Task to complete
Look through the listing and report every line that has "network" in it.
*** Begin section ***
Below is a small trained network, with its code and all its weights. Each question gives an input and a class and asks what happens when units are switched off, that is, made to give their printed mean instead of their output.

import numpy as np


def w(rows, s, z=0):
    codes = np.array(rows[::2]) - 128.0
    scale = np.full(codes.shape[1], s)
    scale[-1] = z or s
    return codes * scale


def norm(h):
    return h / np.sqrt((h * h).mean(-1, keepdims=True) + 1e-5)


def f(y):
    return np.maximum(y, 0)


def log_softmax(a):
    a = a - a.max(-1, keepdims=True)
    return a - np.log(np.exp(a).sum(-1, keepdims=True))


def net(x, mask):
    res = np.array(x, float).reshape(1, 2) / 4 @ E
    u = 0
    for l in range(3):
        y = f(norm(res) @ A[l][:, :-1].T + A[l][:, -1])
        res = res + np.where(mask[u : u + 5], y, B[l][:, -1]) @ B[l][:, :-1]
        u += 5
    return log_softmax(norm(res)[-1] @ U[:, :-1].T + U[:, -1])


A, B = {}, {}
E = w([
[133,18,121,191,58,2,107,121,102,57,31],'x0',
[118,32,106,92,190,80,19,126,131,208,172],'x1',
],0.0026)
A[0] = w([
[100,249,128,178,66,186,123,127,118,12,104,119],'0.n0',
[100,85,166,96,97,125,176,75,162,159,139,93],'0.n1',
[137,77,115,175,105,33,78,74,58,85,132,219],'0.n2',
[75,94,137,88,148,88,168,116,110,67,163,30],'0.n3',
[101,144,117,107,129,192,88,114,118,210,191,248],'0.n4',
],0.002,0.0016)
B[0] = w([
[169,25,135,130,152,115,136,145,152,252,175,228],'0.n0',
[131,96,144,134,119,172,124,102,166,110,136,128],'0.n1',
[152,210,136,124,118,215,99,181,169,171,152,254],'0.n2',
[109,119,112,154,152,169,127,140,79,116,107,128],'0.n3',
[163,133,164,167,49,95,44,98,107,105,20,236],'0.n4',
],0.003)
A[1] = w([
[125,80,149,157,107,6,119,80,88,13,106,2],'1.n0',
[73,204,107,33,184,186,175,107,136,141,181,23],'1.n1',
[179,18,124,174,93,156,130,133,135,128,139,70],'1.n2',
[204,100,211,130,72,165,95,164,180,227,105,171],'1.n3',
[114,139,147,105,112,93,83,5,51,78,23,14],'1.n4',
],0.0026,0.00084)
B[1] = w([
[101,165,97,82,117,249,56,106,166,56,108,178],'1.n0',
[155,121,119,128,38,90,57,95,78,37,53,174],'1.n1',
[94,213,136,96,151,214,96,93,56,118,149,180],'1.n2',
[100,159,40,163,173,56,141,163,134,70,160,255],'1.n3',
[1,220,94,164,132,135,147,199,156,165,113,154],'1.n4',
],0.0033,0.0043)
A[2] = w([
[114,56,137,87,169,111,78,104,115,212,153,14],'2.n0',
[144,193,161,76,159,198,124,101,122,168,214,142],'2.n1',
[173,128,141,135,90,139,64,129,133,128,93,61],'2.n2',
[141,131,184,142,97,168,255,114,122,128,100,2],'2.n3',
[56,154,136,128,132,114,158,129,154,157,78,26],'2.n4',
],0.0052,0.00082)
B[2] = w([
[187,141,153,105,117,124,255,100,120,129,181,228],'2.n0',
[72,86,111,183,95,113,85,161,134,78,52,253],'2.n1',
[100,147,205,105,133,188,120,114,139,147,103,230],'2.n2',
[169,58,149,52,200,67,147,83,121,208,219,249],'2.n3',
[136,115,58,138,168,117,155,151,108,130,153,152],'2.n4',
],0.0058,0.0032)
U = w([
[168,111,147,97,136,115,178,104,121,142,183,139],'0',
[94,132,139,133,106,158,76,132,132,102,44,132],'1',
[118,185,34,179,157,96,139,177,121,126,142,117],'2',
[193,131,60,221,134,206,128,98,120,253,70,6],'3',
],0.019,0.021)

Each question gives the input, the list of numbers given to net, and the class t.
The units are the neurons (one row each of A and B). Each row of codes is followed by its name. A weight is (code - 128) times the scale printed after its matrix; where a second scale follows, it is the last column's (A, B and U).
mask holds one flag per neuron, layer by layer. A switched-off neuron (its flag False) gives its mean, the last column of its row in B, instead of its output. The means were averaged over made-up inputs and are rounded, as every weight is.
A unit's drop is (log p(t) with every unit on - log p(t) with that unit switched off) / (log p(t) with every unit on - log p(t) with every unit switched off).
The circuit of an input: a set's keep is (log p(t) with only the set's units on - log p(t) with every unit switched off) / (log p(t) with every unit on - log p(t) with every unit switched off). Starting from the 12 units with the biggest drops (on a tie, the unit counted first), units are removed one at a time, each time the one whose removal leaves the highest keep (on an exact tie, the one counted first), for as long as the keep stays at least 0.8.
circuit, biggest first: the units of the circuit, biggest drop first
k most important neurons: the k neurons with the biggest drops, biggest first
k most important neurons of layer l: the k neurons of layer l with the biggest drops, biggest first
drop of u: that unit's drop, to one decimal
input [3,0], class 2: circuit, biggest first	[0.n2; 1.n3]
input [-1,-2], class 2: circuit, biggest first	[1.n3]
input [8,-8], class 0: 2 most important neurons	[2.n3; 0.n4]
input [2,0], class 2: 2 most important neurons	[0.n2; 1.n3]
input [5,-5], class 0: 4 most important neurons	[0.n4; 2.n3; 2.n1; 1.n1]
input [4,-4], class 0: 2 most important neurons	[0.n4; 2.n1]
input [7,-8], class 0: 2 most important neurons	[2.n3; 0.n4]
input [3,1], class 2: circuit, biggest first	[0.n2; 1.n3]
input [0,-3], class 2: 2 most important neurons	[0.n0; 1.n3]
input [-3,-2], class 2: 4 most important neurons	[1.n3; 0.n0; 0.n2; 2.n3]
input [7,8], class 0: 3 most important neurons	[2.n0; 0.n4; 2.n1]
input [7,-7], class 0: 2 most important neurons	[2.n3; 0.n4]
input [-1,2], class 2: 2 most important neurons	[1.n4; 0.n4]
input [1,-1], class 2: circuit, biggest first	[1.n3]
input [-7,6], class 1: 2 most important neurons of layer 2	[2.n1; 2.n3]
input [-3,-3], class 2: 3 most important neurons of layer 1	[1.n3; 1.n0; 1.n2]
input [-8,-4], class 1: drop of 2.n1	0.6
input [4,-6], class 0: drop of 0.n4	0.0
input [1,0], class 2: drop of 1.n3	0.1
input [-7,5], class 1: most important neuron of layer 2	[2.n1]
*** End section ***
*** Begin section ***
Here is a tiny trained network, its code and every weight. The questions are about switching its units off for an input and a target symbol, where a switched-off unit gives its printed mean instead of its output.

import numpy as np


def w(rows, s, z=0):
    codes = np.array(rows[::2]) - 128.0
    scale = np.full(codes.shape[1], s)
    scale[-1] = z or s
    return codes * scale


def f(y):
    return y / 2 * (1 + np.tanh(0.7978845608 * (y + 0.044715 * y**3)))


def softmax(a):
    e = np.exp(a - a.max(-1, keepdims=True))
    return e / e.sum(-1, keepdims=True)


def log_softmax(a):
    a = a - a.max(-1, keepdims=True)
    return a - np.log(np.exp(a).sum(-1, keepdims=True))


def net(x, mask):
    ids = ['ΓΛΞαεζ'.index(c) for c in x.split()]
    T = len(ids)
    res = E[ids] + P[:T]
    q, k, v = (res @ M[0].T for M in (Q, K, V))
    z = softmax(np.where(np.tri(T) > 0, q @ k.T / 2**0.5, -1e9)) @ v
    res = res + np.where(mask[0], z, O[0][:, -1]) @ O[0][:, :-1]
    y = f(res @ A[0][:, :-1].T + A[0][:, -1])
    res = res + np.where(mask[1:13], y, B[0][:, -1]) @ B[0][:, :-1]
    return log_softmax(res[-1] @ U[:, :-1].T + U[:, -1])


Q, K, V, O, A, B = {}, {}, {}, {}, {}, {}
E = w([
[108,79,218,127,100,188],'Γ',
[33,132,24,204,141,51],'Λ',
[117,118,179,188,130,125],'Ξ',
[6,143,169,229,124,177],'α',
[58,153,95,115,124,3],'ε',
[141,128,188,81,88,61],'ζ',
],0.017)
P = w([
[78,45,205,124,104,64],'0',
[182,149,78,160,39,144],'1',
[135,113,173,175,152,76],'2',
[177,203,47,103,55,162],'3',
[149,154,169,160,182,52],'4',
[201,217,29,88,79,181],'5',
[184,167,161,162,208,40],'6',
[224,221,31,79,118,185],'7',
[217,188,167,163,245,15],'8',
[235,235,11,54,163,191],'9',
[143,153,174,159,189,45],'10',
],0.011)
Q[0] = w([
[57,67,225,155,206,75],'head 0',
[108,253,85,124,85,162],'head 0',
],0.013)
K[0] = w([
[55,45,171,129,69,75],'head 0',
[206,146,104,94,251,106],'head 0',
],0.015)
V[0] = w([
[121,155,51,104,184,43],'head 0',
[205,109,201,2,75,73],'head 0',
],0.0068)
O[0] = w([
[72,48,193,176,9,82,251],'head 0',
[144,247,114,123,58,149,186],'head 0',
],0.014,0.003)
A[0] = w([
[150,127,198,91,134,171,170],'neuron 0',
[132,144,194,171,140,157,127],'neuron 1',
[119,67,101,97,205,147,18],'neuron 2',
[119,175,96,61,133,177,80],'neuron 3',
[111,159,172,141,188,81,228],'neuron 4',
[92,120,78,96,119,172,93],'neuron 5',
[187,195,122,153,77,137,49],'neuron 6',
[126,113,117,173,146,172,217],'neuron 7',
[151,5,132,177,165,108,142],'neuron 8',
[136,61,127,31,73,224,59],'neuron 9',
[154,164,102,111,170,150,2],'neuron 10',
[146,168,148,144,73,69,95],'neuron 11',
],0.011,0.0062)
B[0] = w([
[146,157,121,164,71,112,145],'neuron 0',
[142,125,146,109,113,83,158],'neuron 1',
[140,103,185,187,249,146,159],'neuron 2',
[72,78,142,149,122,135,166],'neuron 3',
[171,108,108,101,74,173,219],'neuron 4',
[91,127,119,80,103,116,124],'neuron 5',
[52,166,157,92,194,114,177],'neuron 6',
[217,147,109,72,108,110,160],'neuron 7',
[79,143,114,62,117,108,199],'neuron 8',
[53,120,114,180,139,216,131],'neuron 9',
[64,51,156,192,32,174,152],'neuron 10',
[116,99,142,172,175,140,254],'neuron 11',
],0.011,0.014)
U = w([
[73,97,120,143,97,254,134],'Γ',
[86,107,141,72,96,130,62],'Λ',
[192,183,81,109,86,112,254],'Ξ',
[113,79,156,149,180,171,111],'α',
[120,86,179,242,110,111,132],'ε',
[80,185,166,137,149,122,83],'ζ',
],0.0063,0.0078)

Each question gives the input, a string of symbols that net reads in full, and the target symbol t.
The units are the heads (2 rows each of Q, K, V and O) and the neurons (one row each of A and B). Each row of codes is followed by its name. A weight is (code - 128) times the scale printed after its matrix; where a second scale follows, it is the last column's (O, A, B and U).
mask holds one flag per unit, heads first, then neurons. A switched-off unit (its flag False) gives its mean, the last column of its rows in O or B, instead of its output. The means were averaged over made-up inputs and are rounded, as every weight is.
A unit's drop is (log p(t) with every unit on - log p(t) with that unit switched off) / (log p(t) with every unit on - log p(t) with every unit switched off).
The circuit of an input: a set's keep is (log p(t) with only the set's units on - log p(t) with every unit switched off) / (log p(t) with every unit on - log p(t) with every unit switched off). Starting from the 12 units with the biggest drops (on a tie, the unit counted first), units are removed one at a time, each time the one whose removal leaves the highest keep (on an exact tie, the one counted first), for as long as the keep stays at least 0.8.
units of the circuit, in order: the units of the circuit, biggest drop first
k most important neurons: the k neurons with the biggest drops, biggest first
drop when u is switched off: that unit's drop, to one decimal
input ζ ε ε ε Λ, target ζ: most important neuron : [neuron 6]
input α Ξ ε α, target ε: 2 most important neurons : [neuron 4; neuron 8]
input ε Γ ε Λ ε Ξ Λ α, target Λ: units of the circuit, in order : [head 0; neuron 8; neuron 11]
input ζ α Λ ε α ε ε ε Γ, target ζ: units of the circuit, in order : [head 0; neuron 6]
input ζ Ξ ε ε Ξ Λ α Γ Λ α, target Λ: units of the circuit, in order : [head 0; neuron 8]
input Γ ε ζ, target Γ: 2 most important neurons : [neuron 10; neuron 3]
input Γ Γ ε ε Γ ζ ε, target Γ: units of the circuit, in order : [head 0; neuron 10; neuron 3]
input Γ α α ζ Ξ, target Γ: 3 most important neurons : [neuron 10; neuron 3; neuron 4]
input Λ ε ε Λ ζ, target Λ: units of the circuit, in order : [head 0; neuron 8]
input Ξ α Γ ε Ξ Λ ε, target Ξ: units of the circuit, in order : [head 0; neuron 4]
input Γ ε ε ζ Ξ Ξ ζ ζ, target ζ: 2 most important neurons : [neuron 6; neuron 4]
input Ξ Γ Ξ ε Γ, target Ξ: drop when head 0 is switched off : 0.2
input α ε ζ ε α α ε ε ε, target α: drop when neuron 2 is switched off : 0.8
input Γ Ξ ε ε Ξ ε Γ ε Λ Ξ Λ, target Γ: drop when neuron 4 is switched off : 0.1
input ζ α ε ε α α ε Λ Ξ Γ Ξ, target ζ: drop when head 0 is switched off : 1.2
*** End section ***
Result for this task
Below is a small trained network, with its code and all its weights. Each question gives an input and a class and asks what happens when units are switched off, that is, made to give their printed mean instead of their output.
Here is a tiny trained network, its code and every weight. The questions are about switching its units off for an input and a target symbol, where a switched-off unit gives its printed mean instead of its output.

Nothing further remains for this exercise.